#### TASK DESCRIPTION:
Lines from the one containing "33 -29 -18]" through the last line of the data are to be repeated word for word, both ends included.

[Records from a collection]

[[-65  65  35]
 [ 37  68  19]
 [ 48  24 -79]
 [ -8  40  22]
 [ 79  -8 -80]
 [ 76  33 -75]
 [ 74  32 -63]
 [ 67 -45  15]
 [ -7  -8  14]
 [-83 -36 -25]
 [112 -14 -44]]
=>
[[ 37  68  19]
 [ -8  40  22]
 [ 76  33 -75]
 [ 67 -45  15]
 [-83 -36 -25]]

[[ 79 -15 -55 -71  50 -11 -16]
 [-95   9 -48 -55  14 -23 -40]
 [-21 -38   2 -61  33 -29 -18]
 [-30 -45 -10 -77  44 -10 -67]
 [ 14  31  16  55 -56  46 -21]
 [ 22 -34 -18 -50  22 -24 -25]
 [ 83 -25 -23 -54 -15 -12 -62]
 [-29   2 -29 -64  32   5 -44]
 [  8  52  -3  36 -42  56  -8]
 [ 10 -24   6 -61  31 -17 -22]]
=>
[[-95   9 -48 -55  14 -23 -40]
 [-30 -45 -10 -77  44 -10 -67]
 [ 22 -34 -18 -50  22 -24 -25]
 [-29   2 -29 -64  32   5 -44]
 [ 10 -24   6 -61  31 -17 -22]]

[[  61  -99  -26]
 [  75  -80   35]
 [ -78  -76  -21]
 [  25   -2   39]
 [ -42    3   24]
 [  -9  -67  -32]
 [  54  -79   18]
 [ -44  -50   -6]
 [ -71  -57  -21]
 [ -91   62  -45]
 [  83  -37   34]
 [-102   94  -48]]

#### REPLY:
 [-21 -38   2 -61  33 -29 -18]
 [-30 -45 -10 -77  44 -10 -67]
 [ 14  31  16  55 -56  46 -21]
 [ 22 -34 -18 -50  22 -24 -25]
 [ 83 -25 -23 -54 -15 -12 -62]
 [-29   2 -29 -64  32   5 -44]
 [  8  52  -3  36 -42  56  -8]
 [ 10 -24   6 -61  31 -17 -22]]
=>
[[-95   9 -48 -55  14 -23 -40]
 [-30 -45 -10 -77  44 -10 -67]
 [ 22 -34 -18 -50  22 -24 -25]
 [-29   2 -29 -64  32   5 -44]
 [ 10 -24   6 -61  31 -17 -22]]

[[  61  -99  -26]
 [  75  -80   35]
 [ -78  -76  -21]
 [  25   -2   39]
 [ -42    3   24]
 [  -9  -67  -32]
 [  54  -79   18]
 [ -44  -50   -6]
 [ -71  -57  -21]
 [ -91   62  -45]
 [  83  -37   34]
 [-102   94  -48]]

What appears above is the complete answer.